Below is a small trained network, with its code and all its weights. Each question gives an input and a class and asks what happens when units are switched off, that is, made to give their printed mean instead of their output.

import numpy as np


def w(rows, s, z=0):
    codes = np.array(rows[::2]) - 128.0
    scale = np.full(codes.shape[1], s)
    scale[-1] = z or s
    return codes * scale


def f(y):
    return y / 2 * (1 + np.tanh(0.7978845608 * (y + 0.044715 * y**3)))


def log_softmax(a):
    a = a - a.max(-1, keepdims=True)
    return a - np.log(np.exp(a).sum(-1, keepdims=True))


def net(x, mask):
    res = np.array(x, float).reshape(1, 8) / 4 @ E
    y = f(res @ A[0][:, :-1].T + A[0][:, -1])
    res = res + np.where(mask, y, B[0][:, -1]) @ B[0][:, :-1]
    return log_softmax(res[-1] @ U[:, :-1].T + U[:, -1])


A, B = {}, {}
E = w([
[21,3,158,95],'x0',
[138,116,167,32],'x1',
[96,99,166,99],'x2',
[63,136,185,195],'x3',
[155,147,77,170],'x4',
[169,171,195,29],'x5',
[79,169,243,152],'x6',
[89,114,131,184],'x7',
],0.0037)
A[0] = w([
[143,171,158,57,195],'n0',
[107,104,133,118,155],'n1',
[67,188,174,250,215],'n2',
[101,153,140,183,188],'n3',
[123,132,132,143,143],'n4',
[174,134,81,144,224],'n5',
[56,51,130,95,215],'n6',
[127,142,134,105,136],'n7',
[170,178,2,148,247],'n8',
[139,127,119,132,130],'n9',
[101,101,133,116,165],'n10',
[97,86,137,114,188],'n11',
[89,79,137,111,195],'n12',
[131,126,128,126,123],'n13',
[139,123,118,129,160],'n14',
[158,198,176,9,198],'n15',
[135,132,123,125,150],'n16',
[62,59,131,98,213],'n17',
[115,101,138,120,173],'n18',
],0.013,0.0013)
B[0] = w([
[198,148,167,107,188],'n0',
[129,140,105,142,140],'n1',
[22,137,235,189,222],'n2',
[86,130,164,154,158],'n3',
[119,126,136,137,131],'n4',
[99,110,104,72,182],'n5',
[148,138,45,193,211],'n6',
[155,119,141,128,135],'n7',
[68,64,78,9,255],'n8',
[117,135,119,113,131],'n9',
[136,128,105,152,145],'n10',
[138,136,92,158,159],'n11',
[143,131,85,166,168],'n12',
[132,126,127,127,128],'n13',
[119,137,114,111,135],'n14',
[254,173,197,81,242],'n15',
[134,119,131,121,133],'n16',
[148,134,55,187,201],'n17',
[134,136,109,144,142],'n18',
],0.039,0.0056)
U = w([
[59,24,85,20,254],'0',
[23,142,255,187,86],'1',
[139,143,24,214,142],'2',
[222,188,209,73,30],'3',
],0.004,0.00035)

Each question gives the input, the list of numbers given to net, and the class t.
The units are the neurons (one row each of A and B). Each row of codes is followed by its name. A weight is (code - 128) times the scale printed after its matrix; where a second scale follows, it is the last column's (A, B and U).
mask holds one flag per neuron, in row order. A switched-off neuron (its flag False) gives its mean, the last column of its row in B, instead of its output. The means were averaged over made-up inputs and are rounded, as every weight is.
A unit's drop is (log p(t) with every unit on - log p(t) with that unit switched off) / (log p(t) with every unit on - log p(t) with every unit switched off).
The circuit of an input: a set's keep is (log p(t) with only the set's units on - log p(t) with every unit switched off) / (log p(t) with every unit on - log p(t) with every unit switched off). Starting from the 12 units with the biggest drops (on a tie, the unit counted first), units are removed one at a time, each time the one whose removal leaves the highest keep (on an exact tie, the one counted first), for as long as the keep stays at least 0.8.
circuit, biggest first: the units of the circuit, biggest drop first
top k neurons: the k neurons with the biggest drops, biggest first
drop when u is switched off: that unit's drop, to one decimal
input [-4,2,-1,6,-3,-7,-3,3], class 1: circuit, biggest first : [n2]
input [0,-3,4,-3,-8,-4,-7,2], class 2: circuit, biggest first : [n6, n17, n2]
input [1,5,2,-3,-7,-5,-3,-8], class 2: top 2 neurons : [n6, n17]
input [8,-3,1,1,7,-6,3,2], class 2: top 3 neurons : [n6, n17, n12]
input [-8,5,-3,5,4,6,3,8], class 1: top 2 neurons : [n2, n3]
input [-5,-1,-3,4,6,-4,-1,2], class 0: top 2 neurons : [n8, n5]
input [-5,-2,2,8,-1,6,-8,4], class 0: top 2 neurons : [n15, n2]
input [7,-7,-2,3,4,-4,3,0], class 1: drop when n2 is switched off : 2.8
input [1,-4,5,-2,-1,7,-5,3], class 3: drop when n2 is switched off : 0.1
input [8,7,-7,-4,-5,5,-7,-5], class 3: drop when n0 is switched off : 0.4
● ● ●
*WHAT TO PRODUCE*
Search the entries for "instead" and show every line that has it.

*FINISHED EXERCISE*
Below is a small trained network, with its code and all its weights. Each question gives an input and a class and asks what happens when units are switched off, that is, made to give their printed mean instead of their output.
mask holds one flag per neuron, in row order. A switched-off neuron (its flag False) gives its mean, the last column of its row in B, instead of its output. The means were averaged over made-up inputs and are rounded, as every weight is.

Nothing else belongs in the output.